> PROBLEM DESCRIPTION
Here are the records. Write out exactly the lines between the one holding "This page shows" and the one holding "A sheet holds", inclusive.

── MATERIAL PROVIDED ──

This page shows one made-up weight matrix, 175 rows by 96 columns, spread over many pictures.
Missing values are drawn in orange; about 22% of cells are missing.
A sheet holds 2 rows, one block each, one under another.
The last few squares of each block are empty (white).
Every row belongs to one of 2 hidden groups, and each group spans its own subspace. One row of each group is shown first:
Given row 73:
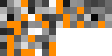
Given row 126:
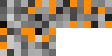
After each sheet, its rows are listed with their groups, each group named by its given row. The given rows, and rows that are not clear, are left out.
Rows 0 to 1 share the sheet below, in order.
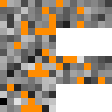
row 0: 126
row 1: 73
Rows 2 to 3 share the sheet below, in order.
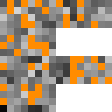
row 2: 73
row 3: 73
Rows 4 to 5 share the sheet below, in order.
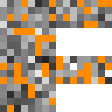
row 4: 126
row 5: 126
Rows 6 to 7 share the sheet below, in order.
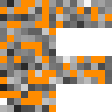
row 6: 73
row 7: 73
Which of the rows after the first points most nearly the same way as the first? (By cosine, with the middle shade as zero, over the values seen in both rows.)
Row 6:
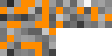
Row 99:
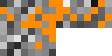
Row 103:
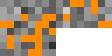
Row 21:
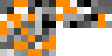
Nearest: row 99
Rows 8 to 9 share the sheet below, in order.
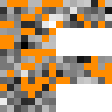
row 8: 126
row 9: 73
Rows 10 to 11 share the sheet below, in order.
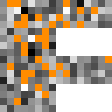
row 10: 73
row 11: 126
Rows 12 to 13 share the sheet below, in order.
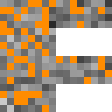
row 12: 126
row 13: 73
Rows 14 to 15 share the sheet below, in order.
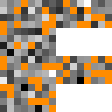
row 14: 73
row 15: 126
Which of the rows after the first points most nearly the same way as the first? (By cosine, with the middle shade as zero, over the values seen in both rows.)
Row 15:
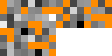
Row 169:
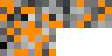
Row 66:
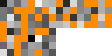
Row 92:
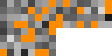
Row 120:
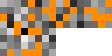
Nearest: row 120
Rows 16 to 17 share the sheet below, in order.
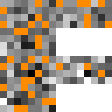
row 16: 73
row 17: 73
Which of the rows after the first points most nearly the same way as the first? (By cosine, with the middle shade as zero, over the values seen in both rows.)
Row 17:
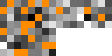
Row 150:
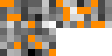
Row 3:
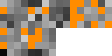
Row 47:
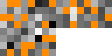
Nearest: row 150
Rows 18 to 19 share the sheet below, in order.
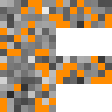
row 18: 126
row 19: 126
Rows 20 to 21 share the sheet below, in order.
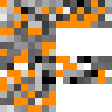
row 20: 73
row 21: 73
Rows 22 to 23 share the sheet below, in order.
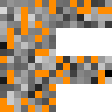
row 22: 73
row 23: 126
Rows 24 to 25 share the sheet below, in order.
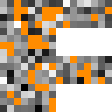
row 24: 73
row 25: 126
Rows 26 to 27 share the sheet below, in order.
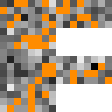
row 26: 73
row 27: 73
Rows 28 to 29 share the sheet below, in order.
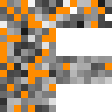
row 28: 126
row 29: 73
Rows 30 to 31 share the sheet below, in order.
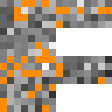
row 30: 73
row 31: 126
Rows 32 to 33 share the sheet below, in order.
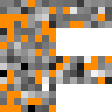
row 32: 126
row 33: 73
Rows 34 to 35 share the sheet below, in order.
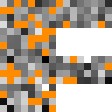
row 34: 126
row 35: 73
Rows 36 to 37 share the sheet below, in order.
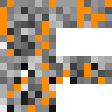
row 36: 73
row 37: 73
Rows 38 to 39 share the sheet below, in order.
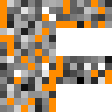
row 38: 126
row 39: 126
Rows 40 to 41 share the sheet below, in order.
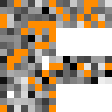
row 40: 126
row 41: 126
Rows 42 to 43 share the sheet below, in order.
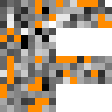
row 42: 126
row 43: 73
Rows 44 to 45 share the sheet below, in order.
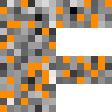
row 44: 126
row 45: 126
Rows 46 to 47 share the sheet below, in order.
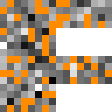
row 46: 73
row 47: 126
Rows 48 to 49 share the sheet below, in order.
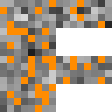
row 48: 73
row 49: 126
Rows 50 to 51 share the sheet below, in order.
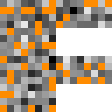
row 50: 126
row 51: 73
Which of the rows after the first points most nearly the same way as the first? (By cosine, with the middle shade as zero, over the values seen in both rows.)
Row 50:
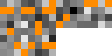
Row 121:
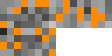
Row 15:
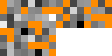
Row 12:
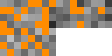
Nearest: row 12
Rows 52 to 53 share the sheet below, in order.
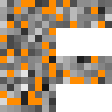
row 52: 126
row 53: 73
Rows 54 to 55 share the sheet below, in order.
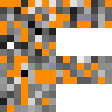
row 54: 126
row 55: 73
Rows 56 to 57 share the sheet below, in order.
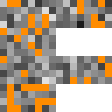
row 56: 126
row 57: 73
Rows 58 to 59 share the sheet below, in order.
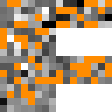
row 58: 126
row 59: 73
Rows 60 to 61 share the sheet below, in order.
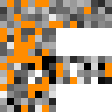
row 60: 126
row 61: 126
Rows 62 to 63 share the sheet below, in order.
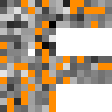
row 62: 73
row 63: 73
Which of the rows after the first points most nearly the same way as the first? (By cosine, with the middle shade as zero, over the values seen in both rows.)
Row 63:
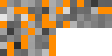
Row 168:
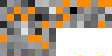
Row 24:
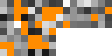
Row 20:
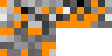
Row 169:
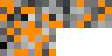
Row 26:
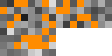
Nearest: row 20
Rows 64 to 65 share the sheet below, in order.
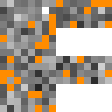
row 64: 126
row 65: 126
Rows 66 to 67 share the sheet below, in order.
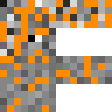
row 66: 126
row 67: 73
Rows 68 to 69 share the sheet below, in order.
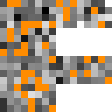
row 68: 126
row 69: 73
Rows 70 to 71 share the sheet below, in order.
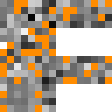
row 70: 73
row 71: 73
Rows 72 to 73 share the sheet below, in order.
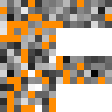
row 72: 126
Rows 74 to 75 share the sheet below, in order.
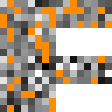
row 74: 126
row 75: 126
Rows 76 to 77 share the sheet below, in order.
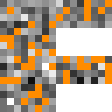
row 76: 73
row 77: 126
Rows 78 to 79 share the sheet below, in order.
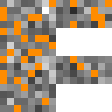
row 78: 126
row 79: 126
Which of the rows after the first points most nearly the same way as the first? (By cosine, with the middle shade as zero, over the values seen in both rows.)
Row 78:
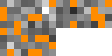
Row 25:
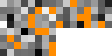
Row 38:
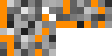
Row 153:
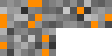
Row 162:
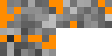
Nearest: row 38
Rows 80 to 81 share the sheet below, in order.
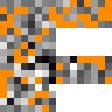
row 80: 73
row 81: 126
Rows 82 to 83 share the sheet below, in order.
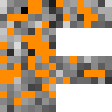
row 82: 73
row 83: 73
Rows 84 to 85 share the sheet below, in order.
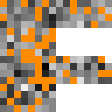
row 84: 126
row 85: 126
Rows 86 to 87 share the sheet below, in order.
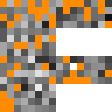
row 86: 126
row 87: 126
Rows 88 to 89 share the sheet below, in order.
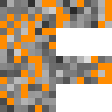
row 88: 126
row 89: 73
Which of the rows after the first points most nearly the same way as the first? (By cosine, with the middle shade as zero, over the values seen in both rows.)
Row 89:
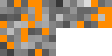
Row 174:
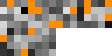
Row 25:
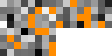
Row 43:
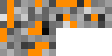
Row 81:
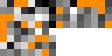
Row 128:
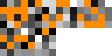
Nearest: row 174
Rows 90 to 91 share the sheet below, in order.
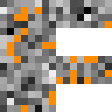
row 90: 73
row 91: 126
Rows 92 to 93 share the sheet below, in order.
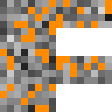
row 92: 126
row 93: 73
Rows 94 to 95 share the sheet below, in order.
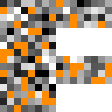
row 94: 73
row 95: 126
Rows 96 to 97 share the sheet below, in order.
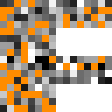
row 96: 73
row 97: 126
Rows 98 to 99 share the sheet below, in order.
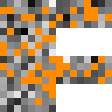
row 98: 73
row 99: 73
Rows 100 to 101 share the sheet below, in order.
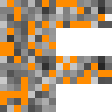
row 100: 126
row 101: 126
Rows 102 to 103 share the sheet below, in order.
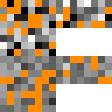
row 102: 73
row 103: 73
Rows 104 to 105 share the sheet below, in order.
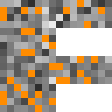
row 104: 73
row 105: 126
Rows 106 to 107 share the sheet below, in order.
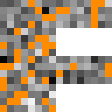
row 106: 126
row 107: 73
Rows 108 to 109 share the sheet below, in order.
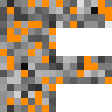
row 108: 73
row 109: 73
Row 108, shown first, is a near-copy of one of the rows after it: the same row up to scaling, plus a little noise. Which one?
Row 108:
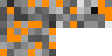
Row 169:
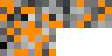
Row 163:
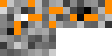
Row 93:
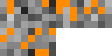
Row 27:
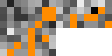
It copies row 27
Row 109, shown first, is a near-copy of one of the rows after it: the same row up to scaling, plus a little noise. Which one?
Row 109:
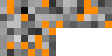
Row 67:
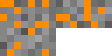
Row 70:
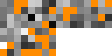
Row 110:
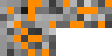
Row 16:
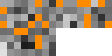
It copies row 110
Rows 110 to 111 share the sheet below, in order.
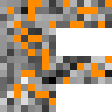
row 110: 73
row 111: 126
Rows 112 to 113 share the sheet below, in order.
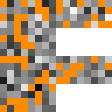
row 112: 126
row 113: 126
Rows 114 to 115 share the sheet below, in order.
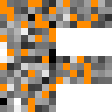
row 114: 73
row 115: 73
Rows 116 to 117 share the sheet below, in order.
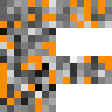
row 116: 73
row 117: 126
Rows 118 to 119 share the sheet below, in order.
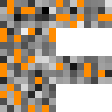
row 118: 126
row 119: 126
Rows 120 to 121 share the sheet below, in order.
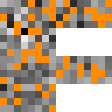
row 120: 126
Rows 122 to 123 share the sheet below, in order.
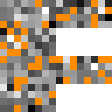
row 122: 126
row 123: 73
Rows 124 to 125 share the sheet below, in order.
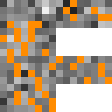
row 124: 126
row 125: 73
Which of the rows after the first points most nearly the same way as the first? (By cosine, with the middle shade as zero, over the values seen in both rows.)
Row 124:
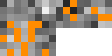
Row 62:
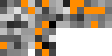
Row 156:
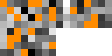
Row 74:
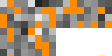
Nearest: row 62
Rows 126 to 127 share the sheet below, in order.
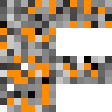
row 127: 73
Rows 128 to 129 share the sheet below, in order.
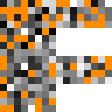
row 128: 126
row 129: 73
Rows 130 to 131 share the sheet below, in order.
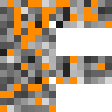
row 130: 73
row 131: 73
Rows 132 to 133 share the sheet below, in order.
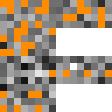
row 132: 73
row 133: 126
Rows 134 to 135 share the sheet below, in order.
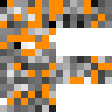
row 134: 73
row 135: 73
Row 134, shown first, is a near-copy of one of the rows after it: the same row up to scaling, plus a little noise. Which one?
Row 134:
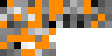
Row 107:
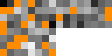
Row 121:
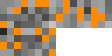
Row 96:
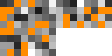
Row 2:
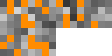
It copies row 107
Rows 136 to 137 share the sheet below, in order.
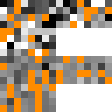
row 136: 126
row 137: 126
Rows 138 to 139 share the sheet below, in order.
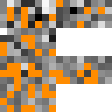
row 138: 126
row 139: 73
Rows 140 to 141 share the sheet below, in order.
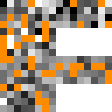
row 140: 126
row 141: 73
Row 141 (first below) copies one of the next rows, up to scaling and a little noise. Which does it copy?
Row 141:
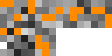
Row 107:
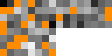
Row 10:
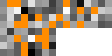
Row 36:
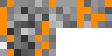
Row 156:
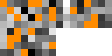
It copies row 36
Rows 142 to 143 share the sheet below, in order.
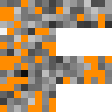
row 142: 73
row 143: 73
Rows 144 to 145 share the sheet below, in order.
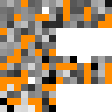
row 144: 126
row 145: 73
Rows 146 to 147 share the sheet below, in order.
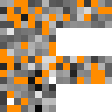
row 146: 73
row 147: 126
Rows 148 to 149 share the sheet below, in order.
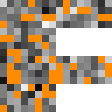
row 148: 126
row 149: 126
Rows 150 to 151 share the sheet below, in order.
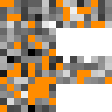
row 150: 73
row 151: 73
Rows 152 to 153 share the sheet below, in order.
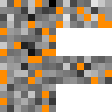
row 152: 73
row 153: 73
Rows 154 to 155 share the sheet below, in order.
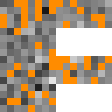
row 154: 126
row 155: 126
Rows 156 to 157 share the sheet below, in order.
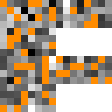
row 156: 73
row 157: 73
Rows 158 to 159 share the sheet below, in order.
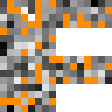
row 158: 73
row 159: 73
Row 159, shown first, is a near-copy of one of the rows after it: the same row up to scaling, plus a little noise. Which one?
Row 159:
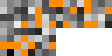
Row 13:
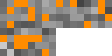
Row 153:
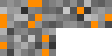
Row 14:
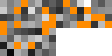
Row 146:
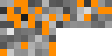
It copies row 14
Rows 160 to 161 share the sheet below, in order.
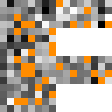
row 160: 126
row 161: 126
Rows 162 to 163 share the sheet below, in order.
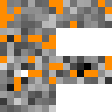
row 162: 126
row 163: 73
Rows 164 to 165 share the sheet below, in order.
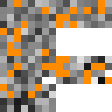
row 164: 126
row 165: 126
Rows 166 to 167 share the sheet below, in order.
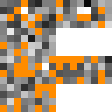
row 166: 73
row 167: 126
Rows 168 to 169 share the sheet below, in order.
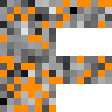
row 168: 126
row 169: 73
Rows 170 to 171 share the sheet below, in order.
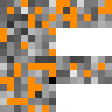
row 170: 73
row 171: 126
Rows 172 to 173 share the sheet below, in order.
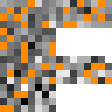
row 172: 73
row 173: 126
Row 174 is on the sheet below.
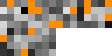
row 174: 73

───
── MATERIAL PROVIDED ──

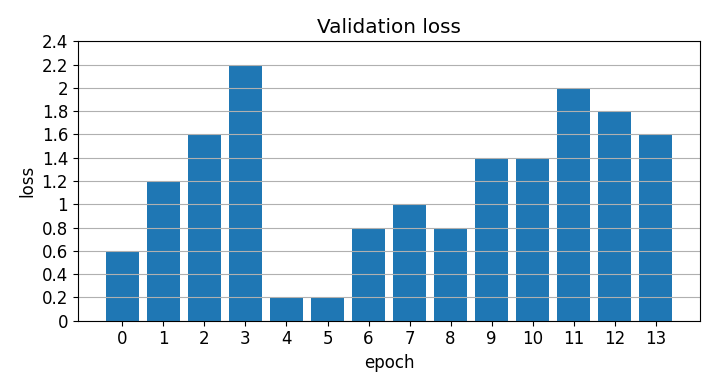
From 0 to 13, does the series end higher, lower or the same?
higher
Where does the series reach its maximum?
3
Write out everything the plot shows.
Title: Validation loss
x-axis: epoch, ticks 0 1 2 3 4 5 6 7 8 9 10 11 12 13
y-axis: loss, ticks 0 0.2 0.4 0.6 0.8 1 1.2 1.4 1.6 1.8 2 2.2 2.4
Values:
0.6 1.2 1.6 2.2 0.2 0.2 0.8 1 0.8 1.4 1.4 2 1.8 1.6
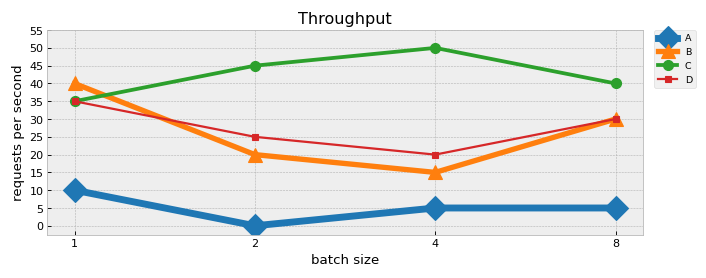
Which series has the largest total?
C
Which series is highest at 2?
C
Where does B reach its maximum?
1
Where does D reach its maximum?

───
── MATERIAL PROVIDED ──

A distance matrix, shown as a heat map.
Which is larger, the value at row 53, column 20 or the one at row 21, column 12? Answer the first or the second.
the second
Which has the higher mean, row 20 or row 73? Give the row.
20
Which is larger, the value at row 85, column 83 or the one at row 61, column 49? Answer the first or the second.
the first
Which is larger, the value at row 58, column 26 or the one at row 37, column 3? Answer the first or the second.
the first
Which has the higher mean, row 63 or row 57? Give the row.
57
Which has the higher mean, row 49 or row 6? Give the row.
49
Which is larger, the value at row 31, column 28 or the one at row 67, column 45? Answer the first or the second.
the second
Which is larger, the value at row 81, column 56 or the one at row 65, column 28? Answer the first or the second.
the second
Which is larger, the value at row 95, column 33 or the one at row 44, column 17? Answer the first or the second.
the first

───

> SOLUTION TO THIS EXERCISE
This page shows one made-up weight matrix, 175 rows by 96 columns, spread over many pictures.
Missing values are drawn in orange; about 22% of cells are missing.
A sheet holds 2 rows, one block each, one under another.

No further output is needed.